• [EXERCISE OBJECTIVE]: In the records below, begin at the line containing "1.49 -0.93 -0.62" and end at the line containing "0.70 -0.60 -2.15"; quote every line in that span exactly, including both boundary lines, and no others.

MATERIAL PROVIDED START

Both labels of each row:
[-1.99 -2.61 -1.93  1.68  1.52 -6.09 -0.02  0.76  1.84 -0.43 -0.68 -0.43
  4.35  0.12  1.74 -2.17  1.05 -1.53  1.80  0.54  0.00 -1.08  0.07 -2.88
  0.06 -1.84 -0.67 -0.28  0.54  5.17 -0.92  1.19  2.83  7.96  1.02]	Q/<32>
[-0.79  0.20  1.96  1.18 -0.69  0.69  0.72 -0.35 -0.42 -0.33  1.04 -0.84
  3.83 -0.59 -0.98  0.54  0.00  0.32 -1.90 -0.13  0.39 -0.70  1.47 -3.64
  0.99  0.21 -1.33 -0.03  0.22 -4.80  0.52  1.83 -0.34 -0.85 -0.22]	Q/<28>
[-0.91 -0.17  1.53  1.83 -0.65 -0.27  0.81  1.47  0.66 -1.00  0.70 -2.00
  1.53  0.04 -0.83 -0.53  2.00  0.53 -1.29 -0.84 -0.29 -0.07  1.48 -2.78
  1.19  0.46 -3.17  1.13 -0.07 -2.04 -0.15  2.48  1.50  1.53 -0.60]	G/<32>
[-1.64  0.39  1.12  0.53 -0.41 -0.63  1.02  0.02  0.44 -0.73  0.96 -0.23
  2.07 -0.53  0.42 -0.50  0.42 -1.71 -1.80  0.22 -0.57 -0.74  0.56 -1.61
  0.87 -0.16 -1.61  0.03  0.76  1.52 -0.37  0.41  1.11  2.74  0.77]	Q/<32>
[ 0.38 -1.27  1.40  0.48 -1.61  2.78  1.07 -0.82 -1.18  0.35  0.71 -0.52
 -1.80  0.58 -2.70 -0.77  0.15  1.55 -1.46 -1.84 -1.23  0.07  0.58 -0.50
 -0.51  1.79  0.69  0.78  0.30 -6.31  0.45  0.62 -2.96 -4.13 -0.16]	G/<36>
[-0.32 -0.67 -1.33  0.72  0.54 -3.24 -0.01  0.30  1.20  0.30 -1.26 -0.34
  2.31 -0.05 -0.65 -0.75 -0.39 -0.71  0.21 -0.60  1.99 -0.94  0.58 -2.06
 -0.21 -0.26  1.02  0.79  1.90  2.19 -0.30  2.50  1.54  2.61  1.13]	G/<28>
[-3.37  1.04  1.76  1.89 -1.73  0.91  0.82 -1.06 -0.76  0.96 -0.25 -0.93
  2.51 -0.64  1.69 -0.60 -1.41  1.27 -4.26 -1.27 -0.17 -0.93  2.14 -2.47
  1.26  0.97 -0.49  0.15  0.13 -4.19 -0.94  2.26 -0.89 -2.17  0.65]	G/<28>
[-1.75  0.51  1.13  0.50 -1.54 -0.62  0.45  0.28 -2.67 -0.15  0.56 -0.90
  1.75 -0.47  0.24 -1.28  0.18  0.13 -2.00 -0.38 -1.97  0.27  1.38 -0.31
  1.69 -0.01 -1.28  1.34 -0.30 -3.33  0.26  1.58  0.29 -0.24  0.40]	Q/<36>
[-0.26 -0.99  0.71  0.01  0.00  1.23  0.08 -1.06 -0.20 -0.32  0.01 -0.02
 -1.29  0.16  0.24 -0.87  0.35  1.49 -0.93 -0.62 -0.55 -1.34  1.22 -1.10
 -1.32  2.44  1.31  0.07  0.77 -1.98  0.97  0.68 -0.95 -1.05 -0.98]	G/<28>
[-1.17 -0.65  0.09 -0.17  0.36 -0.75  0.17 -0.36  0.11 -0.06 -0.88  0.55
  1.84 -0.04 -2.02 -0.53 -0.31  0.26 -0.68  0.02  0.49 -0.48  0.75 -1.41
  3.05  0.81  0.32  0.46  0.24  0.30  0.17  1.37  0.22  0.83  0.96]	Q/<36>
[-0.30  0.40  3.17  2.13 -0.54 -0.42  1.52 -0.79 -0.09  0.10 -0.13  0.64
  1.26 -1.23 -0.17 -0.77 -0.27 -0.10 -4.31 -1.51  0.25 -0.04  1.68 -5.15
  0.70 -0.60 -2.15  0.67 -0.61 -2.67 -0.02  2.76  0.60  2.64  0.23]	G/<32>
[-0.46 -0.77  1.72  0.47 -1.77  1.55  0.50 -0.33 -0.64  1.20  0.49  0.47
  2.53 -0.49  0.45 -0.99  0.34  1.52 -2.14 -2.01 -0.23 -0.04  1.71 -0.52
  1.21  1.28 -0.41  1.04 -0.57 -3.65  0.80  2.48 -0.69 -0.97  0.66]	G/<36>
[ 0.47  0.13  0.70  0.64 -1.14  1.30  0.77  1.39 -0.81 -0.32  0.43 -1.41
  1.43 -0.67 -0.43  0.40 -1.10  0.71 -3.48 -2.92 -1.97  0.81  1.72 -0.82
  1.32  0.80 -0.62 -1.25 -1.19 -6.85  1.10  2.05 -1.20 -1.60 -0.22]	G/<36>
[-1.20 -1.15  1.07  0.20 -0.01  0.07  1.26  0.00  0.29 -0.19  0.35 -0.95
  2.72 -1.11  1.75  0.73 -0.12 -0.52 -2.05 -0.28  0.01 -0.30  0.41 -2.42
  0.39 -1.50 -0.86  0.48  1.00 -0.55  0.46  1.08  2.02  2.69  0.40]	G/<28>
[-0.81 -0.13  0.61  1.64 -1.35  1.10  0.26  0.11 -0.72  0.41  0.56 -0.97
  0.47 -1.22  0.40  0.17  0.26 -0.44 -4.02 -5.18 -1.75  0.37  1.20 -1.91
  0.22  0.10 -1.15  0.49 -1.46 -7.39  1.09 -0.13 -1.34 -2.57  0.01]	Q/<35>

MATERIAL PROVIDED END

• [ANSWER FOR THE TASK]:
 -1.29  0.16  0.24 -0.87  0.35  1.49 -0.93 -0.62 -0.55 -1.34  1.22 -1.10
 -1.32  2.44  1.31  0.07  0.77 -1.98  0.97  0.68 -0.95 -1.05 -0.98]	G/<28>
[-1.17 -0.65  0.09 -0.17  0.36 -0.75  0.17 -0.36  0.11 -0.06 -0.88  0.55
  1.84 -0.04 -2.02 -0.53 -0.31  0.26 -0.68  0.02  0.49 -0.48  0.75 -1.41
  3.05  0.81  0.32  0.46  0.24  0.30  0.17  1.37  0.22  0.83  0.96]	Q/<36>
[-0.30  0.40  3.17  2.13 -0.54 -0.42  1.52 -0.79 -0.09  0.10 -0.13  0.64
  1.26 -1.23 -0.17 -0.77 -0.27 -0.10 -4.31 -1.51  0.25 -0.04  1.68 -5.15
  0.70 -0.60 -2.15  0.67 -0.61 -2.67 -0.02  2.76  0.60  2.64  0.23]	G/<32>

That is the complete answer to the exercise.